Look for the string "directions" in the listing below and copy every line in which it appears.

════

These are the activations of a small neural network, seen along a few directions. Each row is one input.
In each table, some parts of the input vary, and every possible input appears once, in random order.
A made-up example of a description, with smaller parts first: one of 3 separate values, together with either a single point or one of 11 places around a ring or (one of 4 places along a line, together with one of 8 places around a ring).
Shared parts are said once, and a part with two or three values counts as separate values.
In the rows, zero is written as 128.

Other details of the inputs vary at random and push rows far along two fixed directions, the same in every table; ignore that.

A family of inputs:
x1: [171 123 146 116 166 172 128 130 138 100 135 133 147]
x2: [137 144  98 109 105 112  99 149 127 155 142 141 115]
x3: [149 131 103 133 104 109 120 170 134 161 143 131 117]
x4: [100 133 122 161 169 119 155 121 140  36 107 145 135]
x5: [ 95 145 151 149 145  98 162  77 132  93  94 114 149]
x6: [ 74 150  97 179 109  61 133 127 141  93 142 115  92]
x7: [121 123 112 108  99 112 107 149 127 137 177 123  93]
x8: [ 90 147 145 147 143 103 154  70 136  98  87 117 151]
x9: [ 73 122 129 176 139 129 170 112 124  84  93 120 128]
x10: [146 159  99 114 110 123 101 123 132 168 140 113 105]
x11: [ 77 153  94 155 107  45 133 131 140  91 130 126 110]
x12: [130 142 105 103 105 109  98 150 134 156 145 142 115]
x13: [ 88 132 121 162 167 132 157 111 141  35 120 134 119]
x14: [149  97 165 124 139 153 135 135 110 125 132 146 142]
x15: [140  91 150 125 136 165 141 149 109 131 119 138 144]
x16: [137 125  98 135  99 125 115 170 132 152 149 122 104]
x17: [104 144 140 174 147 110 172  92 135 108  77 108 153]
x18: [152 136  90 121 127 128 103 170 149 104 177 136  95]
x19: [ 85 155 141 144 148 110 150  73 137 103  80 120 151]
x20: [143 113 168 103 137 160 137 102 119 136 134 120 134]
x21: [155  98 160 124 145 152 144 134 120 142 119 134 149]
x22: [162 150 107 137 104 117 118 147 146 176 133 105 121]
x23: [120 104 139 105 139 181 122 119  98 124 129 138 125]
x24: [125  91 160 101 134 160 133 128 106 114 144 139 131]
x25: [126 105 138 104 140 175 122 123  98 124 124 143 133]
x26: [153 115 154 130 136 178 146 119 124 151 111 114 137]
x27: [152 112 157 128 139 172 147 117 122 152 116 114 138]
x28: [133  90 149 125 136 172 143 143 109 130 127 133 135]
x29: [147 142 119 111 105  98 106 140 138 155 158 114 123]
x30: [134 155 110 106 106 119 100 124 144 169 146 115 106]
x31: [157 136 115 131 111 102 113 154 141 166 146 106 121]
x32: [122 124 105 106  98 112  99 147 130 142 164 131 103]
x33: [134 101 157  99 134 155 129 122 112 128 125 150 146]
x34: [144 149  99 112 108 110 100 140 135 164 140 137 122]
x35: [136 120 114 131 103 110 105 160 128 139 172 128  99]
x36: [143 118 108 128 107 104 112 173 131 148 152 125 108]
x37: [166 144  93 122 129 118 106 170 152 113 165 144 107]
x38: [143 126  98 135 100 118 114 176 132 153 142 128 113]
x39: [176 129 147 116 166 173 131 120 142 105 133 129 142]
x40: [100 142 135 177 144 114 168 103 134 102  74 112 158]
x41: [ 98 191  81 159 118  61 126  98 146 124 101 108 120]
x42: [114 101 150  96 137 171 121 124 110 125 129 145 133]
x43: [142 137 109 109 103 101 103 139 141 159 151 135 122]
x44: [ 92 131 131 175 141 113 173 117 127  92  76 134 148]
x45: [147 124 146 106 145 166 122 110 108 142 110 129 155]
x46: [123 134 103 103 103 112  93 155 131 148 149 140 111]
x47: [112 155 129 163 171 127 161  90 154  57 105 120 129]
x48: [142 123 151 103 142 165 121 110 113 143 112 130 155]
x49: [138 114 162 101 135 165 129  96 122 142 126 122 137]
x50: [147 129 153 103 142 166 124 100 117 148 110 126 150]
x51: [157 134 118 134 107  99 109 152 139 156 158 132 118]
x52: [117 135  96 109 102 127  96 144 124 147 159 128  95]
x53: [114  92 155  99 131 170 125 117 109 120 142 136 126]
x54: [147 136 115 111 105  95 111 145 138 154 158 132 120]
x55: [ 84 155 134 150 146 120 154  69 129 101  82 117 137]
x56: [130 136  96 108 104 115  94 154 124 148 146 139 111]
x57: [170 117 142 117 166 169 133 135 138  99 136 150 144]
x58: [134  85 156 121 141 164 139 142 109 125 132 130 130]
x59: [156 141 108 135 107 110 116 155 141 171 140 109 126]
x60: [135 120 157  98 142 162 120 111 120 143 115 130 155]
x61: [133 105 139 103 141 168 121 129  97 124 116 149 141]
x62: [140 113 141 104 142 165 126 124 101 132 112 151 145]
x63: [129  85 157 122 140 170 140 138 109 125 137 125 122]
x64: [123 135  95 108 103 122  96 149 124 147 154 133 102]
x65: [ 85 141 143 147 143 102 151  80 132  93  89 120 157]
x66: [157 138 102 138 104 113 120 162 143 169 136 127 123]
x67: [ 83 129 145 148 142  95 164 100 122  77  99 140 145]
x68: [106 171  99 177 118  50 143 116 157 125 109  95 117]
x69: [147 118 142 107 145 163 127 115 109 140 110 147 152]
x70: [156 135 104 136 107 108 121 160 141 169 141 127 124]
x71: [ 94 155  92 176 115  47 145 140 147 109 114 120 113]
x72: [ 98 168  98 178 116  57 145 113 156 123 115  93 103]
x73: [109 101 151  97 136 177 121 120 110 125 134 139 126]
x74: [ 72 154  88 152 105  50 125 124 143  97 123 129 113]
x75: [128  89 150 126 135 178 143 139 109 130 132 128 128]
x76: [155 107 170 126 141 154 130 121 117 135 130 124 151]
x77: [141  89 163 123 137 156 130 140 107 117 136 144 138]
x78: [161 114 172 126 142 156 133 111 121 140 127 121 146]
x79: [154 142 123 134 106 111 110 134 141 161 160 109 102]
x80: [ 79 143 136 146 148 105 152  88 133  96  83 141 154]
Each input here is: one of 8 places along a line, together with either a single point or one of 9 places along a line.
- Changing only the place on the line of 8 turns x57 into x47. The same change can be made to x34. Which row results? => x55
- Changing only the place on the line of 8 turns x25 into x23. The same change can be made to x58. Which row results? => x63
- List by row number the other rows that have the place on the line of 8 in common with x71. => x2, x3, x12, x14, x33, x37, x44, x62, x67
- List by row number the other rows that have the place on the line of 8 in common with x78. => x5, x8, x17, x19, x22, x39, x41, x50, x68

A family of inputs:
x81: [138 126 129 121 128 135 126 130 130 127 134 133 124]
x82: [131 122 137 125 123 132 129 129 128 140 133 121 128]
x83: [ 69 123 150 164 171 123 179  79 121  50  72 139 155]
x84: [145 132 130 121 129 131 127 129 130 137 124 127 132]
x85: [140 130 132 123 129 134 128 126 131 133 135 123 126]
x86: [136 126 132 122 129 135 121 130 131 127 136 131 125]
x87: [131 122 129 125 124 134 124 136 118 131 133 137 127]
x88: [130 122 128 117 131 136 119 138 126 117 141 132 125]
x89: [132 121 125 116 130 136 125 138 125 118 139 133 124]
x90: [128 119 124 120 128 140 124 142 125 122 136 130 123]
x91: [129 118 134 123 122 133 127 134 127 134 133 131 126]
x92: [140 127 133 126 125 130 125 130 122 142 123 125 131]
x93: [134 128 129 121 130 135 120 134 127 126 136 137 129]
x94: [134 121 132 127 125 134 126 128 122 134 135 124 123]
x95: [135 125 134 128 125 133 127 127 122 138 134 121 125]
x96: [137 125 132 125 122 129 128 129 129 147 124 124 139]
x97: [137 127 133 123 130 135 122 126 132 128 138 125 125]
x98: [136 128 130 128 128 139 128 130 130 136 132 120 126]
x99: [ 91 198  49 182  85  10 117 135 163 132 129 103  97]
x100: [132 125 125 125 127 140 125 139 126 129 132 136 127]
x101: [107 135 131  93 115 134 108 100 113 153 123 130 129]
x102: [ 67 124 153 166 172 123 174  78 121  49  74 137 156]
x103: [138 130 135 125 130 134 123 125 131 132 136 122 128]
x104: [132 123 134 123 126 130 130 132 128 144 129 126 130]
x105: [141 130 129 121 133 132 129 128 131 136 130 128 129]
x106: [136 125 131 126 129 131 127 130 122 142 129 126 127]
x107: [137 129 127 126 131 137 128 132 130 140 127 125 128]
x108: [139 126 130 122 129 135 128 126 131 129 137 126 124]
x109: [ 96 203  47 176  90  11 118 133 172 127 131 106  98]
x110: [130 119 135 124 122 133 128 130 129 136 135 124 125]
x111: [ 69 126 154 171 166 129 181  78 123  57  68 132 154]
x112: [143 133 133 122 130 131 121 128 131 136 126 126 133]
x113: [133 121 132 126 124 134 124 132 121 133 133 131 123]
x114: [125 113 129 121 125 132 124 138 124 130 135 136 126]
x115: [144 133 130 124 130 131 122 125 132 139 127 125 139]
x116: [140 130 129 126 128 135 126 133 130 140 122 124 131]
x117: [123 113 130 118 123 133 126 142 122 125 138 131 125]
x118: [130 119 123 123 130 139 122 139 126 126 134 135 124]
x119: [129 116 127 124 127 133 122 136 118 128 135 135 123]
x120: [127 119 131 122 122 133 126 138 124 133 133 137 129]
x121: [139 131 132 123 134 132 124 128 131 136 132 127 130]
x122: [127 116 128 121 126 134 123 140 116 123 138 131 122]
x123: [136 127 126 120 129 135 126 135 127 126 135 139 128]
x124: [136 124 135 123 123 128 127 132 128 144 123 125 133]
x125: [142 131 126 127 127 136 127 130 131 143 123 123 137]
x126: [135 125 128 127 127 140 127 130 131 132 134 123 123]
- Describe the family of inputs behind these rows. => either a single point or (one of 5 places along a line, together with one of 9 places along a line)
- Which other rows does x86 become when the place on the line of 9 takes its other values? List them by row number. => x88, x93, x97, x102, x103, x112, x115, x121

A family of inputs:
x127: [109 127 127 128 131 141 136 115 118 122 115 125 125]
x128: [122 125 146 133 128 127 144 111 130 138 111 117 142]
x129: [121 129 137 134 132 129 138 120 123 136 104 128 146]
x130: [136 131 141 142 138 128 140 113 128 119 122 121 136]
x131: [117 115 132 140 133 133 142 133 122 120 116 136 135]
x132: [117 164  70 131  79  62  89 157 149 155 168 125  82]
x133: [124 125 134 140 131 129 137 122 116 127 110 132 142]
x134: [117 113 132 140 132 131 139 140 120 113 117 133 136]
x135: [133 133 144 134 137 129 143 109 140 128 114 116 142]
x136: [120 137 137 122 139 130 128 107 131 118 118 128 139]
x137: [122 124 129 129 142 133 138 124 129 105 126 138 129]
x138: [123 164  66 133  80  61  96 161 149 157 163 127  83]
x139: [128 122 129 141 142 134 139 136 130 107 120 134 136]
x140: [126 138 134 123 141 130 135 112 130 120 113 130 140]
x141: [125 123 144 141 129 127 141 114 119 128 118 122 136]
x142: [224  52 182  50 123 240  95 180  96 203 186 140 131]
x143: [146 176  65 142  93  59  92 160 156 161 154 113  98]
x144: [142 180  66 139  90  62  95 160 162 166 152 113 102]
x145: [110 115 131 128 133 131 138 130 118 110 123 137 129]
x146: [135 133 131 141 139 131 136 121 126 118 113 132 142]
x147: [129 123 129 141 142 134 140 131 132 111 120 136 135]
x148: [118 126 134 129 130 128 135 115 114 121 116 135 136]
x149: [123 133 134 128 138 131 128 110 124 109 125 133 135]
x150: [212  53 175  36 123 241  81 180  91 190 189 149 130]
x151: [117 111 142 140 130 128 143 132 122 114 125 122 130]
x152: [122 122 129 129 141 132 135 131 127  97 126 135 130]
x153: [127 156  73 145  81  60 104 165 155 160 169 111  84]
x154: [125 123 146 138 132 124 139 112 120 133 114 117 136]
x155: [133 135 144 136 139 128 141 111 135 128 115 117 141]
x156: [134 176  68 129  92  60  84 149 155 153 165 114  91]
x157: [129 134 131 129 139 130 134 114 124 112 120 134 136]
x158: [121 123 129 129 141 133 137 129 128 101 126 137 129]
x159: [112 125 137 127 129 129 129 111 115 119 121 133 135]
x160: [109 127 139 119 128 129 132 107 126 128 114 128 140]
x161: [121 127 136 132 130 130 140 119 128 136 102 127 148]
x162: [116 124 138 140 130 139 142 115 123 129 117 112 125]
x163: [104 114 135 126 131 132 131 126 119 108 128 136 128]
x164: [103 126 131 126 130 142 129 111 119 120 120 124 124]
x165: [248 111 105  54  82 176  48 218 133 239 220 140  92]
x166: [124 125 135 137 134 127 135 121 117 131 106 128 142]
x167: [120 135 137 120 137 131 131 106 136 119 117 128 141]
x168: [128 120 139 141 140 131 143 128 133 108 128 124 130]
x169: [115 128 136 121 129 129 138 111 126 130 109 130 141]
x170: [131 127 142 141 138 131 143 118 133 116 124 128 129]
x171: [114 158  67 131  81  63  91 162 150 151 172 123  83]
x172: [127 134 125 141 141 144 137 121 130 119 112 122 131]
x173: [143 178  65 138  88  62  97 159 167 166 151 113 103]
x174: [126 136 134 122 138 131 137 110 135 121 112 129 142]
x175: [128 132 135 141 139 141 141 113 133 120 121 112 125]
x176: [115 135 128 127 139 144 128 110 129 110 124 123 124]
x177: [116 114 131 140 133 132 140 137 121 116 117 135 135]
x178: [130 162  76 145  78  59 102 161 154 164 165 114  84]
x179: [112 126 139 124 133 126 126 109 116 123 117 128 135]
x180: [122 126 147 135 130 126 142 112 125 137 112 117 140]
x181: [129 121 139 141 140 132 144 123 134 112 128 125 129]
x182: [129 119 140 141 139 130 142 130 132 105 129 122 131]
x183: [110 113 132 128 132 130 137 133 117 107 123 135 130]
x184: [116 121 133 127 140 132 129 127 128  95 131 133 129]
x185: [124 130 132 129 139 133 136 119 129 109 121 141 128]
x186: [115 123 132 127 140 133 130 124 128  98 131 135 128]
x187: [118 126 135 126 134 126 133 113 115 125 112 130 136]
x188: [116 124 132 127 140 134 132 120 130 103 131 137 128]
x189: [129 134 133 127 143 128 132 112 125 116 115 130 136]
x190: [115 129 137 122 132 128 136 113 121 130 110 130 140]
x191: [226  61 175  50 123 241  91 178  94 209 173 154 136]
x192: [121 135 125 129 141 143 134 114 128 113 119 125 125]
x193: [136 132 143 139 141 126 138 111 129 123 117 117 137]
x194: [109 129 140 121 130 129 130 108 121 127 115 129 139]
x195: [116 126 127 140 132 142 138 123 121 128 109 123 131]
x196: [118 129 135 127 138 133 130 115 129 107 127 139 127]
x197: [110 116 132 128 133 132 139 125 120 114 122 139 128]
x198: [128 121 129 140 141 133 138 138 129 103 120 132 137]
- Describe the family of inputs behind these rows. => one of 2 separate values, together with one of 4 places along a line, together with either a single point or one of 8 places along a line
- Changing only the choice among 2 separate values turns x176 into x164. The same change can be made to x143. Which row results? => x166
- Changing only the choice among 2 separate values turns x168 into x142. The same change can be made to x167. Which row results? => x160
- Which other rows does x141 become when the choice among 2 separate values takes its other values? List them by row number. => x130
- Which other rows does x129 become when the place on the line of 8 takes its other values? List them by row number. => x131, x133, x134, x161, x166, x177, x191
- Which other rows does x143 become when the place on the line of 8 takes its other values? List them by row number. => x139, x144, x146, x147, x165, x173, x198
- List by row number the other rows that have the choice among 2 separate values and the place on the line of 4 in common with x187. => x127, x138, x145, x148, x169, x183, x190, x197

════

FINISHED EXERCISE:
These are the activations of a small neural network, seen along a few directions. Each row is one input.
Other details of the inputs vary at random and push rows far along two fixed directions, the same in every table; ignore that.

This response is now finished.